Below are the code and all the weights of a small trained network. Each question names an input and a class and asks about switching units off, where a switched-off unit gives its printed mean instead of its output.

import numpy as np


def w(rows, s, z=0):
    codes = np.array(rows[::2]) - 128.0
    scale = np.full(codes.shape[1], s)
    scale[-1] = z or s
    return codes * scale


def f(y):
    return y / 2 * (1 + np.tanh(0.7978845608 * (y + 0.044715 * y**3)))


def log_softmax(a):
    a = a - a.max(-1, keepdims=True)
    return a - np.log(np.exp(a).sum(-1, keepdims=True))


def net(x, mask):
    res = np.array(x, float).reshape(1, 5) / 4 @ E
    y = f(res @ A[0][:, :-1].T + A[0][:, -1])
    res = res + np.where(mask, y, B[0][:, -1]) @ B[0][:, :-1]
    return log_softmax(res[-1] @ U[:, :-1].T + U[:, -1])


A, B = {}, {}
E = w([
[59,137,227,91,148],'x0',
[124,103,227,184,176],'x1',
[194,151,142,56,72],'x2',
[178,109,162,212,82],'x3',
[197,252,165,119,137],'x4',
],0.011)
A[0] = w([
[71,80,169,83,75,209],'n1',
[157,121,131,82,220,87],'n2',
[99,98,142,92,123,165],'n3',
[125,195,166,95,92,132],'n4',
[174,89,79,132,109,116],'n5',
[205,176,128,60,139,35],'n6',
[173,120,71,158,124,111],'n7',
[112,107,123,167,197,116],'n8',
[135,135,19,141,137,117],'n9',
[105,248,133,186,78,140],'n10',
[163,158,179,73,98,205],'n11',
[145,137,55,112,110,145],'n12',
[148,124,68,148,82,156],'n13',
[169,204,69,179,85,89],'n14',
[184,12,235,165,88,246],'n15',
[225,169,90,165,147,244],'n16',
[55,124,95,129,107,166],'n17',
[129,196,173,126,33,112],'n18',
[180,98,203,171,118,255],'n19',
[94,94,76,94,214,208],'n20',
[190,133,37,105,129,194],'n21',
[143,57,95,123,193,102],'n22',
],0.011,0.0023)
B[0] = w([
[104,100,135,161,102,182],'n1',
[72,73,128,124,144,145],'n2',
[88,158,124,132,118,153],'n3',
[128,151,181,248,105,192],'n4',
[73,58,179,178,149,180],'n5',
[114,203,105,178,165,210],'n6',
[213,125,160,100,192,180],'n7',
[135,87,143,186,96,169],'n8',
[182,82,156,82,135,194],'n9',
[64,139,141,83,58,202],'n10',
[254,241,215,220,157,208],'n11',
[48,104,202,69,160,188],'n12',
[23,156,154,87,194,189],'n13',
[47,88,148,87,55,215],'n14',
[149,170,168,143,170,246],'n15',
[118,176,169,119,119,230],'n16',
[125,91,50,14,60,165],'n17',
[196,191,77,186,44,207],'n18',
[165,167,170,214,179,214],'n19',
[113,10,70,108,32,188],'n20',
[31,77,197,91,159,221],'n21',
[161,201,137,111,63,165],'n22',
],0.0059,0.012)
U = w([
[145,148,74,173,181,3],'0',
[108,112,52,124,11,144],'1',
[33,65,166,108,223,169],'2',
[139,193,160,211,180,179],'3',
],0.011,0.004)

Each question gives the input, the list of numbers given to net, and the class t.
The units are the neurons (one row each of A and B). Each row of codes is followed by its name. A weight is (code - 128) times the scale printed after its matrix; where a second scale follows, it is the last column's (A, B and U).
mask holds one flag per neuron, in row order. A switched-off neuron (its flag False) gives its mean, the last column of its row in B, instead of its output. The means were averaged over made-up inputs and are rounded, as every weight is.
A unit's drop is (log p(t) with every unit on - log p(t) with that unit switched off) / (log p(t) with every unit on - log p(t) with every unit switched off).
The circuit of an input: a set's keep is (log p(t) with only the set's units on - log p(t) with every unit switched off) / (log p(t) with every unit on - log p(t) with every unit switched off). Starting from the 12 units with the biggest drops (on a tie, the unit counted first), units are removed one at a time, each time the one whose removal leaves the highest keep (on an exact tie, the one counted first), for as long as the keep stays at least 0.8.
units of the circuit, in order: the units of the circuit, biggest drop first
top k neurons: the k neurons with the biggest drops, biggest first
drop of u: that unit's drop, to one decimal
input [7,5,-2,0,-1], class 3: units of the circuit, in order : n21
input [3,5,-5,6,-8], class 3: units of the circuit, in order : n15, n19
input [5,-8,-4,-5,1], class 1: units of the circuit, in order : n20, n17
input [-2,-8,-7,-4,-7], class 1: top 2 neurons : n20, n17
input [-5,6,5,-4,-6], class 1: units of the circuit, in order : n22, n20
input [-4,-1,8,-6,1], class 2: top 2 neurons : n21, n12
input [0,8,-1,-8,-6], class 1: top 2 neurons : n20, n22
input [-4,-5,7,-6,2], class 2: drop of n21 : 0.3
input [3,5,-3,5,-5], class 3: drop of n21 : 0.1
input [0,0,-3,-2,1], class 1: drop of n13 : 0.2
------------------------------------
• [WHAT TO PRODUCE]: Could you reproduce all of the entries exactly as they appear?

• [TASK RESULT]:
Below are the code and all the weights of a small trained network. Each question names an input and a class and asks about switching units off, where a switched-off unit gives its printed mean instead of its output.

import numpy as np


def w(rows, s, z=0):
    codes = np.array(rows[::2]) - 128.0
    scale = np.full(codes.shape[1], s)
    scale[-1] = z or s
    return codes * scale


def f(y):
    return y / 2 * (1 + np.tanh(0.7978845608 * (y + 0.044715 * y**3)))


def log_softmax(a):
    a = a - a.max(-1, keepdims=True)
    return a - np.log(np.exp(a).sum(-1, keepdims=True))


def net(x, mask):
    res = np.array(x, float).reshape(1, 5) / 4 @ E
    y = f(res @ A[0][:, :-1].T + A[0][:, -1])
    res = res + np.where(mask, y, B[0][:, -1]) @ B[0][:, :-1]
    return log_softmax(res[-1] @ U[:, :-1].T + U[:, -1])


A, B = {}, {}
E = w([
[59,137,227,91,148],'x0',
[124,103,227,184,176],'x1',
[194,151,142,56,72],'x2',
[178,109,162,212,82],'x3',
[197,252,165,119,137],'x4',
],0.011)
A[0] = w([
[71,80,169,83,75,209],'n1',
[157,121,131,82,220,87],'n2',
[99,98,142,92,123,165],'n3',
[125,195,166,95,92,132],'n4',
[174,89,79,132,109,116],'n5',
[205,176,128,60,139,35],'n6',
[173,120,71,158,124,111],'n7',
[112,107,123,167,197,116],'n8',
[135,135,19,141,137,117],'n9',
[105,248,133,186,78,140],'n10',
[163,158,179,73,98,205],'n11',
[145,137,55,112,110,145],'n12',
[148,124,68,148,82,156],'n13',
[169,204,69,179,85,89],'n14',
[184,12,235,165,88,246],'n15',
[225,169,90,165,147,244],'n16',
[55,124,95,129,107,166],'n17',
[129,196,173,126,33,112],'n18',
[180,98,203,171,118,255],'n19',
[94,94,76,94,214,208],'n20',
[190,133,37,105,129,194],'n21',
[143,57,95,123,193,102],'n22',
],0.011,0.0023)
B[0] = w([
[104,100,135,161,102,182],'n1',
[72,73,128,124,144,145],'n2',
[88,158,124,132,118,153],'n3',
[128,151,181,248,105,192],'n4',
[73,58,179,178,149,180],'n5',
[114,203,105,178,165,210],'n6',
[213,125,160,100,192,180],'n7',
[135,87,143,186,96,169],'n8',
[182,82,156,82,135,194],'n9',
[64,139,141,83,58,202],'n10',
[254,241,215,220,157,208],'n11',
[48,104,202,69,160,188],'n12',
[23,156,154,87,194,189],'n13',
[47,88,148,87,55,215],'n14',
[149,170,168,143,170,246],'n15',
[118,176,169,119,119,230],'n16',
[125,91,50,14,60,165],'n17',
[196,191,77,186,44,207],'n18',
[165,167,170,214,179,214],'n19',
[113,10,70,108,32,188],'n20',
[31,77,197,91,159,221],'n21',
[161,201,137,111,63,165],'n22',
],0.0059,0.012)
U = w([
[145,148,74,173,181,3],'0',
[108,112,52,124,11,144],'1',
[33,65,166,108,223,169],'2',
[139,193,160,211,180,179],'3',
],0.011,0.004)

Each question gives the input, the list of numbers given to net, and the class t.
The units are the neurons (one row each of A and B). Each row of codes is followed by its name. A weight is (code - 128) times the scale printed after its matrix; where a second scale follows, it is the last column's (A, B and U).
mask holds one flag per neuron, in row order. A switched-off neuron (its flag False) gives its mean, the last column of its row in B, instead of its output. The means were averaged over made-up inputs and are rounded, as every weight is.
A unit's drop is (log p(t) with every unit on - log p(t) with that unit switched off) / (log p(t) with every unit on - log p(t) with every unit switched off).
The circuit of an input: a set's keep is (log p(t) with only the set's units on - log p(t) with every unit switched off) / (log p(t) with every unit on - log p(t) with every unit switched off). Starting from the 12 units with the biggest drops (on a tie, the unit counted first), units are removed one at a time, each time the one whose removal leaves the highest keep (on an exact tie, the one counted first), for as long as the keep stays at least 0.8.
units of the circuit, in order: the units of the circuit, biggest drop first
top k neurons: the k neurons with the biggest drops, biggest first
drop of u: that unit's drop, to one decimal
input [7,5,-2,0,-1], class 3: units of the circuit, in order : n21
input [3,5,-5,6,-8], class 3: units of the circuit, in order : n15, n19
input [5,-8,-4,-5,1], class 1: units of the circuit, in order : n20, n17
input [-2,-8,-7,-4,-7], class 1: top 2 neurons : n20, n17
input [-5,6,5,-4,-6], class 1: units of the circuit, in order : n22, n20
input [-4,-1,8,-6,1], class 2: top 2 neurons : n21, n12
input [0,8,-1,-8,-6], class 1: top 2 neurons : n20, n22
input [-4,-5,7,-6,2], class 2: drop of n21 : 0.3
input [3,5,-3,5,-5], class 3: drop of n21 : 0.1
input [0,0,-3,-2,1], class 1: drop of n13 : 0.2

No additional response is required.